What is needed: What you produce should be every line from the data that includes "points".

Stored records:
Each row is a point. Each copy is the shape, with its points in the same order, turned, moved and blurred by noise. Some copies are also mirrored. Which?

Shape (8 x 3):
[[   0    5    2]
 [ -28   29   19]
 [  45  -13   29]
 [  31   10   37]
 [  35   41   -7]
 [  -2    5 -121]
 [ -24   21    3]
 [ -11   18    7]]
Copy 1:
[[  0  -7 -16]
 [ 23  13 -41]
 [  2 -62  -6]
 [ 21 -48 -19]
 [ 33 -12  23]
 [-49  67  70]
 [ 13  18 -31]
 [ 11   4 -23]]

--

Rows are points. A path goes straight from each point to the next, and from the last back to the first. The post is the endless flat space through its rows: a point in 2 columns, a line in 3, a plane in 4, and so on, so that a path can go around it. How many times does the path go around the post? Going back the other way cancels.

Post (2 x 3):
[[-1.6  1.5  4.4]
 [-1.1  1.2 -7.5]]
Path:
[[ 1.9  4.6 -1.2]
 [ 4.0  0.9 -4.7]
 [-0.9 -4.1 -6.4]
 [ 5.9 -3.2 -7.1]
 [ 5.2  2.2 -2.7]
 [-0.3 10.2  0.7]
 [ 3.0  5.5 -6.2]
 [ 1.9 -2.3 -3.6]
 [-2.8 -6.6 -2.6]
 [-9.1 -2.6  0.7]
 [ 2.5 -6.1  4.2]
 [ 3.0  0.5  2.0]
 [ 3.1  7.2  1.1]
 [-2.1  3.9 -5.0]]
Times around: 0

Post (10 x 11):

---

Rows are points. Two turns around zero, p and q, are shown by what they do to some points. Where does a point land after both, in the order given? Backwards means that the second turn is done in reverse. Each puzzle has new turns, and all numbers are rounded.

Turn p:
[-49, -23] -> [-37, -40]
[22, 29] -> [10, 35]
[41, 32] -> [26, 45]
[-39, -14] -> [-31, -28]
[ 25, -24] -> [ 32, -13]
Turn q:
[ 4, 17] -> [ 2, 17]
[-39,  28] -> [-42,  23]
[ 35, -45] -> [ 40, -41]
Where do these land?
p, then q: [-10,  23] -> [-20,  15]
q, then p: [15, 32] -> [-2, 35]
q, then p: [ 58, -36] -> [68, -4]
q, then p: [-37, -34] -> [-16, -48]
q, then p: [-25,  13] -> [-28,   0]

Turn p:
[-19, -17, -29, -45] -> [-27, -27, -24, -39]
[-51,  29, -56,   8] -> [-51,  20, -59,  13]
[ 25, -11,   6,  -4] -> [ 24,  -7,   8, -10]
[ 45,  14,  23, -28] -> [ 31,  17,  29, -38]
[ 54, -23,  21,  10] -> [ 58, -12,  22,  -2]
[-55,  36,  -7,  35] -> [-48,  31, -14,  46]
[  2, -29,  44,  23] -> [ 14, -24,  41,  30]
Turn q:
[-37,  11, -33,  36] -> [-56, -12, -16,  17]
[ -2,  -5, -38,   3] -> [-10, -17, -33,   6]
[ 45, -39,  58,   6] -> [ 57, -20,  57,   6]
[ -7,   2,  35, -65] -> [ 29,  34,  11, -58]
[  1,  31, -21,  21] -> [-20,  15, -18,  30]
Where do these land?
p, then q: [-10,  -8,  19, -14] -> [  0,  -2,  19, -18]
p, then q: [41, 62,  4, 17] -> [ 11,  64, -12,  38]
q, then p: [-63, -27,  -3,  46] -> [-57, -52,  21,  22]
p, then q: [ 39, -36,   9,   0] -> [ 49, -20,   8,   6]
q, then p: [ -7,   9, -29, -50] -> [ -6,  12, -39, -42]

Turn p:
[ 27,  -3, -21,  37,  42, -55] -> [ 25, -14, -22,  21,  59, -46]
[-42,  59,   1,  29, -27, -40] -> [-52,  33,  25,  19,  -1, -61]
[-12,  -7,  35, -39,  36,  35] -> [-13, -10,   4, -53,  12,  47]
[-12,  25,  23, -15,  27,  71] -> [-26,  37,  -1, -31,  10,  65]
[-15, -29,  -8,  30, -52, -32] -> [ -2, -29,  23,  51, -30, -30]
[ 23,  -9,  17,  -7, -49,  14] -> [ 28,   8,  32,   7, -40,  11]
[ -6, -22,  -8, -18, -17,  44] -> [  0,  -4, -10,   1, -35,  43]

Solution:
Each row is a point. Each copy is the shape, with its points in the same order, turned, moved and blurred by noise. Some copies are also mirrored. Which?
Rows are points. A path goes straight from each point to the next, and from the last back to the first. The post is the endless flat space through its rows: a point in 2 columns, a line in 3, a plane in 4, and so on, so that a path can go around it. How many times does the path go around the post? Going back the other way cancels.
Rows are points. Two turns around zero, p and q, are shown by what they do to some points. Where does a point land after both, in the order given? Backwards means that the second turn is done in reverse. Each puzzle has new turns, and all numbers are rounded.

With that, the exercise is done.